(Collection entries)
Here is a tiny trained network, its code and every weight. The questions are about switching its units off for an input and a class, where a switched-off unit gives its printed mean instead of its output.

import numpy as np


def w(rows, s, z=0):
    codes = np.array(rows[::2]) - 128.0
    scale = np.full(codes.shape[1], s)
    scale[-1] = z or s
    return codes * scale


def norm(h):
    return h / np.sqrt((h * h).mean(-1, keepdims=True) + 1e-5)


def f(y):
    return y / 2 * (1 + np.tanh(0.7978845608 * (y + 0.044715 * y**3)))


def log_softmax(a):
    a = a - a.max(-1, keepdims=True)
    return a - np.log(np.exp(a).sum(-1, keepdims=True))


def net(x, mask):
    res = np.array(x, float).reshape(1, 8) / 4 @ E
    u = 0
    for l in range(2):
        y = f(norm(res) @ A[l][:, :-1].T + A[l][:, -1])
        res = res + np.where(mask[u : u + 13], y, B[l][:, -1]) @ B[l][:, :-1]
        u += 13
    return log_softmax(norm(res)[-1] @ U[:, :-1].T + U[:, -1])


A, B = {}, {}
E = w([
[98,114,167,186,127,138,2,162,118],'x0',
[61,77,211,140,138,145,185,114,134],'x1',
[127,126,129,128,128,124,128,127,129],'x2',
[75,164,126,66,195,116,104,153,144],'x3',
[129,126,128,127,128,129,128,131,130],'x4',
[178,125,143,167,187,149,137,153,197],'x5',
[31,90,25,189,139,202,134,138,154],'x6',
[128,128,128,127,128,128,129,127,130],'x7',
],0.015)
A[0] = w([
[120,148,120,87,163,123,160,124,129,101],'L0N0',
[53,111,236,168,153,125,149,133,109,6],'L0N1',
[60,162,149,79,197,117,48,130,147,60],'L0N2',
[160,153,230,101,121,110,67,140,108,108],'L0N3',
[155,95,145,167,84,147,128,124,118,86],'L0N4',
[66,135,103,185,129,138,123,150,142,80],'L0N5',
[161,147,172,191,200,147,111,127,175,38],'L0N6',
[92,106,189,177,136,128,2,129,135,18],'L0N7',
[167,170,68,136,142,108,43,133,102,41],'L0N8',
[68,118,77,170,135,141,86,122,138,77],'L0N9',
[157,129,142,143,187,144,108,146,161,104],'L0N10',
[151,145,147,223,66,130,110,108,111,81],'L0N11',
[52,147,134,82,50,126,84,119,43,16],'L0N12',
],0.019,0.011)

## What you need to do
Your reply must contain each entry, reproduced exactly.

## Output below
Here is a tiny trained network, its code and every weight. The questions are about switching its units off for an input and a class, where a switched-off unit gives its printed mean instead of its output.

import numpy as np


def w(rows, s, z=0):
    codes = np.array(rows[::2]) - 128.0
    scale = np.full(codes.shape[1], s)
    scale[-1] = z or s
    return codes * scale


def norm(h):
    return h / np.sqrt((h * h).mean(-1, keepdims=True) + 1e-5)


def f(y):
    return y / 2 * (1 + np.tanh(0.7978845608 * (y + 0.044715 * y**3)))


def log_softmax(a):
    a = a - a.max(-1, keepdims=True)
    return a - np.log(np.exp(a).sum(-1, keepdims=True))


def net(x, mask):
    res = np.array(x, float).reshape(1, 8) / 4 @ E
    u = 0
    for l in range(2):
        y = f(norm(res) @ A[l][:, :-1].T + A[l][:, -1])
        res = res + np.where(mask[u : u + 13], y, B[l][:, -1]) @ B[l][:, :-1]
        u += 13
    return log_softmax(norm(res)[-1] @ U[:, :-1].T + U[:, -1])


A, B = {}, {}
E = w([
[98,114,167,186,127,138,2,162,118],'x0',
[61,77,211,140,138,145,185,114,134],'x1',
[127,126,129,128,128,124,128,127,129],'x2',
[75,164,126,66,195,116,104,153,144],'x3',
[129,126,128,127,128,129,128,131,130],'x4',
[178,125,143,167,187,149,137,153,197],'x5',
[31,90,25,189,139,202,134,138,154],'x6',
[128,128,128,127,128,128,129,127,130],'x7',
],0.015)
A[0] = w([
[120,148,120,87,163,123,160,124,129,101],'L0N0',
[53,111,236,168,153,125,149,133,109,6],'L0N1',
[60,162,149,79,197,117,48,130,147,60],'L0N2',
[160,153,230,101,121,110,67,140,108,108],'L0N3',
[155,95,145,167,84,147,128,124,118,86],'L0N4',
[66,135,103,185,129,138,123,150,142,80],'L0N5',
[161,147,172,191,200,147,111,127,175,38],'L0N6',
[92,106,189,177,136,128,2,129,135,18],'L0N7',
[167,170,68,136,142,108,43,133,102,41],'L0N8',
[68,118,77,170,135,141,86,122,138,77],'L0N9',
[157,129,142,143,187,144,108,146,161,104],'L0N10',
[151,145,147,223,66,130,110,108,111,81],'L0N11',
[52,147,134,82,50,126,84,119,43,16],'L0N12',
],0.019,0.011)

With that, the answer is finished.